**Exercise prompt**. In the entries below, find each line with the string "Changing" and copy it.

[Items from a dataset]
These are the activations of a small neural network, seen along a few directions. Each row is one input.
In each table, some parts of the input vary, and every possible input appears once, in random order.
Descriptions start from the smaller parts, as in this example, which fits no table here: line(6) and (point or line(11) or (values(3) and ring(5))).
Shared parts are said once, and a part with two or three values counts as separate values.
(in the rows, 100 means zero)

Other details of the inputs vary at random and push rows far along two fixed directions, the same in every table; ignore that.

Table:
x1: | 104 | 111 |  99 |  69 | 109 |  86 |  89 |  82 |  87 | 107 |  98 | 100 | 109 | 106 | 119 |
x2: |  90 |  95 |  83 |  70 | 115 |  94 | 108 |  86 |  97 |  95 | 108 | 109 | 119 | 121 |  96 |
x3: | 119 | 103 | 156 | 150 |  82 | 130 | 112 |  97 |  89 |  66 | 113 |  94 |  98 |  95 |  94 |
x4: |  99 | 112 |  89 |  65 | 107 |  81 |  91 |  86 |  92 |  99 |  90 |  94 | 118 | 117 |  98 |
x5: |  94 |  88 |  93 |  73 | 105 | 106 |  80 |  84 |  86 | 109 | 118 | 121 | 104 |  98 | 120 |
x6: |  86 |  93 | 101 |  84 | 114 | 112 |  91 |  92 | 101 | 103 | 103 | 104 | 115 | 110 | 140 |
x7: |  95 |  84 |  85 |  76 | 109 | 112 |  85 |  90 |  88 | 106 | 119 | 113 | 109 |  97 | 125 |
x8: | 110 | 103 | 105 |  66 | 121 |  99 |  94 |  88 |  89 | 101 |  99 | 100 | 108 | 103 | 131 |
x9: |  96 |  97 |  81 |  91 | 121 |  93 |  81 |  96 | 102 |  93 | 108 |  97 |  95 | 138 | 126 |
x10: | 106 | 110 | 126 | 158 |  64 | 120 | 107 | 104 |  89 |  65 | 116 |  78 | 110 |  97 |  77 |
x11: |  85 |  97 |  78 |  74 |  98 |  91 |  91 |  85 |  89 | 105 | 117 | 112 | 112 | 108 | 103 |
x12: |  94 | 101 |  93 |  86 | 116 |  83 |  74 |  86 |  96 |  97 | 104 | 108 |  88 | 138 | 118 |
x13: | 111 | 107 | 133 | 159 |  68 | 127 | 102 |  99 |  88 |  70 | 118 |  81 | 105 |  91 |  87 |
x14: | 101 | 110 |  80 |  72 | 111 |  89 | 101 |  96 |  94 |  98 | 101 |  85 | 120 | 111 | 117 |
x15: | 108 |  98 | 135 | 178 |  74 |  98 | 139 | 153 | 145 | 121 |  57 | 104 |  42 |  53 |  39 |
x16: |  97 |  95 |  74 |  95 | 105 |  69 | 113 | 148 | 145 | 159 |  47 | 106 |  51 |  56 |  77 |
x17: |  82 | 100 |  93 |  88 | 111 | 105 |  98 |  90 | 103 | 104 | 104 |  98 | 119 | 116 | 132 |
x18: |  91 |  91 |  77 |  79 | 105 | 105 |  91 |  87 |  90 | 107 | 120 | 108 | 113 | 102 | 118 |
x19: | 106 | 109 |  97 |  69 | 117 |  91 | 101 |  86 |  91 | 103 |  99 |  95 | 111 | 108 | 123 |
x20: | 109 | 113 | 142 | 152 |  76 | 116 | 122 |  99 |  92 |  63 | 112 |  85 | 107 | 105 |  76 |
x21: |  98 | 108 |  71 |  70 | 104 |  90 |  87 |  95 |  93 |  97 |  95 |  82 | 123 | 111 | 103 |
x22: |  99 |  87 | 100 |  71 | 120 | 108 | 100 |  85 |  90 | 103 | 116 | 120 | 106 | 106 | 125 |
x23: | 102 |  93 |  78 |  91 | 122 |  72 | 130 | 149 | 152 | 150 |  39 | 104 |  58 |  70 |  70 |
x24: | 131 | 118 | 120 | 143 |  67 | 112 | 106 | 105 |  79 |  63 | 115 |  68 | 107 |  87 |  72 |
x25: |  95 |  94 |  93 |  74 | 117 | 100 | 107 |  83 |  92 | 105 | 117 | 115 | 110 | 111 | 117 |
x26: | 139 | 108 | 134 | 141 |  75 | 126 |  94 | 103 |  76 |  66 | 115 |  78 |  98 |  76 |  90 |
x27: |  83 |  97 | 114 |  80 | 109 | 102 |  84 |  82 |  95 | 107 |  99 | 114 | 108 | 111 | 132 |
x28: |  71 | 105 |  86 |  81 |  97 |  93 |  83 |  87 | 100 | 101 |  95 |  99 | 120 | 121 | 103 |
x29: |  86 |  93 |  70 |  78 | 102 |  97 |  96 |  91 |  91 | 102 | 119 | 105 | 117 | 107 | 108 |
x30: |  96 |  89 | 102 |  71 | 112 | 103 |  89 |  81 |  87 | 108 | 114 | 125 | 104 | 104 | 120 |
x31: |  77 |  85 |  78 | 112 | 114 |  85 | 130 | 153 | 160 | 154 |  49 | 110 |  62 |  71 |  89 |
x32: |  96 | 111 |  80 |  67 | 100 |  84 |  82 |  89 |  91 | 100 |  94 |  89 | 117 | 111 |  98 |
x33: | 108 |  90 |  77 | 100 | 121 |  83 | 125 | 150 | 149 | 157 |  49 | 104 |  53 |  55 |  95 |
x34: | 101 | 108 |  77 |  69 | 113 |  91 |  98 |  96 |  97 |  94 |  94 |  83 | 124 | 116 | 106 |
x35: |  90 |  75 |  63 | 100 | 119 |  86 | 132 | 151 | 155 | 150 |  57 | 118 |  60 |  68 |  68 |
x36: | 114 | 104 | 149 | 152 |  67 | 128 |  91 |  96 |  85 |  71 | 115 |  94 |  96 |  87 |  90 |
x37: | 101 | 110 |  89 |  71 | 102 |  89 |  80 |  85 |  87 | 108 | 101 |  95 | 109 | 100 | 119 |
x38: |  90 |  96 |  86 |  73 | 113 |  93 | 111 |  87 |  94 | 100 | 115 | 112 | 115 | 116 | 107 |
x39: | 115 | 110 | 149 | 153 |  79 | 123 | 118 |  95 |  91 |  68 | 114 |  89 | 103 | 100 |  86 |
x40: |  86 |  92 |  67 |  76 | 104 |  99 |  93 |  91 |  94 |  97 | 112 | 102 | 121 | 113 |  97 |
x41: |  73 | 101 |  78 |  85 | 101 |  99 |  88 |  93 | 102 |  98 |  97 |  92 | 126 | 121 | 108 |
x42: |  91 | 100 |  84 |  89 | 108 |  86 |  65 |  89 |  96 |  98 | 107 | 103 |  88 | 133 | 119 |
x43: |  91 |  77 |  76 | 102 | 108 |  85 | 114 | 140 | 145 | 164 |  65 | 130 |  46 |  53 |  81 |
x44: | 126 | 104 | 121 | 162 |  78 | 115 |  87 | 106 |  88 |  58 | 121 |  80 |  81 | 114 |  81 |
x45: | 121 | 105 | 130 | 140 |  71 | 113 | 113 |  92 |  82 |  61 | 120 |  98 | 104 | 100 |  49 |
x46: | 140 | 113 | 152 | 135 |  78 | 116 |  98 |  95 |  75 |  69 | 110 |  89 |  94 |  82 |  85 |
x47: | 112 | 112 | 151 | 153 |  71 | 118 | 106 |  90 |  87 |  71 | 112 |  93 | 100 |  97 |  82 |
x48: | 105 | 104 |  98 |  68 | 106 |  97 |  73 |  87 |  85 | 107 | 101 | 100 | 106 |  95 | 127 |
x49: | 104 | 114 | 135 | 154 |  60 | 114 | 102 |  97 |  87 |  68 | 114 |  85 | 104 |  97 |  72 |
x50: |  85 |  96 |  75 |  72 | 100 |  92 |  88 |  85 |  92 | 100 | 110 | 109 | 116 | 113 |  92 |
x51: |  77 | 103 |  96 |  85 |  99 |  98 |  81 |  83 |  97 | 110 | 103 | 105 | 112 | 111 | 124 |
x52: | 132 |  93 | 135 | 145 |  82 | 136 | 113 | 101 |  81 |  65 | 131 |  99 |  98 |  84 |  87 |
x53: | 127 |  86 | 131 | 169 |  80 | 105 | 139 | 147 | 135 | 125 |  75 | 119 |  34 |  40 |  38 |
x54: |  77 |  87 |  85 | 105 | 119 |  81 | 131 | 147 | 162 | 150 |  40 | 114 |  61 |  80 |  75 |
x55: | 103 | 106 |  81 |  75 | 106 |  95 |  85 |  91 |  89 | 106 | 103 |  88 | 114 | 100 | 124 |
x56: | 120 | 106 | 133 | 142 |  70 | 111 | 116 |  92 |  79 |  66 | 126 | 100 | 100 |  95 |  60 |
x57: |  95 |  91 |  82 |  78 | 114 | 105 | 103 |  88 |  94 | 104 | 119 | 109 | 114 | 108 | 121 |
x58: | 110 | 101 |  94 |  70 | 118 | 104 |  90 |  94 |  91 | 100 | 101 |  95 | 111 |  99 | 135 |
x59: |  99 | 113 |  92 |  67 | 105 |  79 |  94 |  86 |  88 | 103 |  96 |  96 | 114 | 111 | 109 |
x60: | 130 | 107 | 137 | 156 |  89 | 111 | 102 | 101 |  90 |  56 | 118 |  87 |  79 | 123 |  80 |
x61: |  82 |  92 |  96 |  86 | 106 | 112 |  80 |  91 |  97 | 106 | 104 | 102 | 113 | 105 | 137 |
x62: | 102 |  95 |  81 |  94 | 120 |  71 | 133 | 149 | 149 | 154 |  45 | 106 |  54 |  64 |  81 |
x63: |  74 | 106 |  96 |  79 | 104 |  89 |  92 |  84 | 101 | 100 |  91 | 103 | 121 | 126 | 103 |
x64: |  76 | 102 |  83 |  84 | 110 |  99 |  99 |  94 | 106 |  95 |  96 |  93 | 128 | 126 | 111 |
x65: |  89 |  94 |  75 |  77 | 110 |  98 | 107 |  92 |  95 |  99 | 118 | 106 | 119 | 113 | 110 |
Each input here is: ring(5) and (point or (values(3) and line(4))).
- Changing only the ring(5) part turns x2 into x35. The same change can be made to x20. Which row results? => x31
- Changing only the ring(5) part turns x46 into x58. The same change can be made to x4. Which row results? => x34
- Which other rows does x55 become when the ring(5) part takes its other values? List them by row number. => x1, x19, x33, x37
- Which other rows does x33 become when the values(3) part takes its other values? List them by row number. => x17, x57
- Start at x45 and move only the line(4) part, one step at a time. The first step leads to x56. Which rows follow, in order? => x53, x30

Table:
x66: |  96 |  95 |  36 |  65 | 122 |  63 | 130 | 136 | 134 | 141 |  65 | 101 |  89 |  87 |  74 |
x67: | 100 | 126 |  86 |  85 | 105 |  81 |  92 |  90 |  86 |  72 |  98 |  56 | 132 | 141 | 110 |
x68: | 113 | 110 |  93 |  94 | 105 |  99 |  54 |  81 |  76 |  85 | 120 |  84 | 100 | 120 | 139 |
x69: |  57 | 117 |  98 | 100 |  94 |  87 |  94 |  78 | 105 |  72 | 103 |  86 | 132 | 161 | 100 |
x70: |  72 |  99 | 108 | 110 |  91 | 104 |  57 |  75 |  88 |  90 | 125 | 113 | 103 | 145 | 131 |
x71: | 106 | 107 | 128 | 188 |  54 | 119 | 145 | 107 | 107 |  57 | 119 |  92 |  98 | 100 |   6 |
x72: | 127 | 107 | 118 |  52 | 111 | 106 | 106 |  70 |  66 |  89 | 124 | 110 | 125 |  91 | 119 |
x73: | 103 |  91 |  93 |  80 | 142 |  90 | 112 | 127 | 140 | 154 |  57 | 107 |  65 |  78 | 143 |
x74: | 112 |  84 |  61 |  56 | 115 |  69 |  87 | 121 | 116 | 154 |  75 | 128 |  55 |  57 |  92 |
x75: | 116 | 124 |  80 |  57 |  95 |  74 | 104 |  77 |  71 |  78 | 109 |  85 | 143 | 116 |  75 |
x76: |  72 |  97 | 135 | 105 | 111 | 112 |  97 |  70 |  93 |  87 | 115 | 117 | 121 | 136 | 148 |
x77: |  74 |  83 | 117 |  88 | 111 | 119 | 116 |  70 |  80 |  88 | 140 | 134 | 126 | 119 | 121 |
x78: |  87 | 103 |  70 |  80 | 102 |  98 | 108 |  80 |  87 |  73 | 119 |  93 | 143 | 137 |  76 |
x79: | 108 | 100 | 107 |  64 | 137 |  81 | 107 | 118 | 130 | 158 |  42 | 111 |  64 |  69 | 133 |
x80: | 117 | 119 | 108 |  78 | 100 |  90 |  49 |  72 |  66 |  89 | 107 |  86 |  99 | 111 | 128 |
x81: | 138 | 101 | 180 | 193 |  77 | 142 | 124 | 117 | 105 |  61 | 101 |  89 |  78 |  82 |  81 |
x82: | 118 |  94 |  74 |  77 |  98 | 103 |  75 |  79 |  65 |  83 | 142 | 102 | 105 | 105 | 116 |
x83: | 140 |  87 | 162 | 175 |  77 | 148 | 142 | 116 |  92 |  61 | 127 | 106 |  84 |  66 |  54 |
x84: |  78 | 117 |  92 |  91 | 103 |  91 |  89 |  88 |  97 |  66 |  96 |  73 | 134 | 153 | 103 |
x85: | 135 | 119 | 125 | 162 |  80 |  73 | 138 | 170 | 148 | 122 |  22 |  68 |  36 |  49 |  20 |
x86: |  54 |  99 |  75 |  85 |  94 | 102 |  95 | 135 | 142 | 162 |  44 |  93 | 103 |  48 | 130 |
x87: |  76 |  81 |  87 |  95 |  89 | 111 |  77 |  68 |  77 |  91 | 147 | 129 | 108 | 128 | 105 |
x88: | 107 |  78 |  75 |  60 | 138 |  94 | 131 | 129 | 130 | 153 |  82 | 126 |  71 |  62 | 118 |
x89: |  93 |  99 | 101 | 101 | 101 | 107 |  51 |  82 |  84 |  83 | 119 |  99 | 104 | 134 | 133 |
x90: |  62 |  79 |  57 |  74 |  93 | 103 | 113 | 128 | 132 | 169 |  70 | 108 | 114 |  33 | 103 |
x91: | 140 |  83 | 133 | 184 |  57 | 136 | 104 | 115 |  85 |  61 | 132 | 103 |  67 |  73 |  40 |
- What is each input in this table made of? => values(2) and (point or (values(3) and line(4)))
- Changing only the values(2) part turns x90 into x86. The same change can be made to x91. Which row results? => x89
- Which other rows does x85 become when the line(4) part takes its other values? List them by row number. => x67, x69, x84
- Which other rows does x80 become when the values(2) part takes its other values? List them by row number. => x74
- Which other rows does x75 become when the values(3) part takes its other values? List them by row number. => x72, x74
- Start at x71 and move only the line(4) part, one step at a time. The first step leads to x78. Which rows follow, in order? => x66, x75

**Response to this task**.
- Changing only the ring(5) part turns x2 into x35. The same change can be made to x20. Which row results? => x31
- Changing only the ring(5) part turns x46 into x58. The same change can be made to x4. Which row results? => x34
- Changing only the values(2) part turns x90 into x86. The same change can be made to x91. Which row results? => x89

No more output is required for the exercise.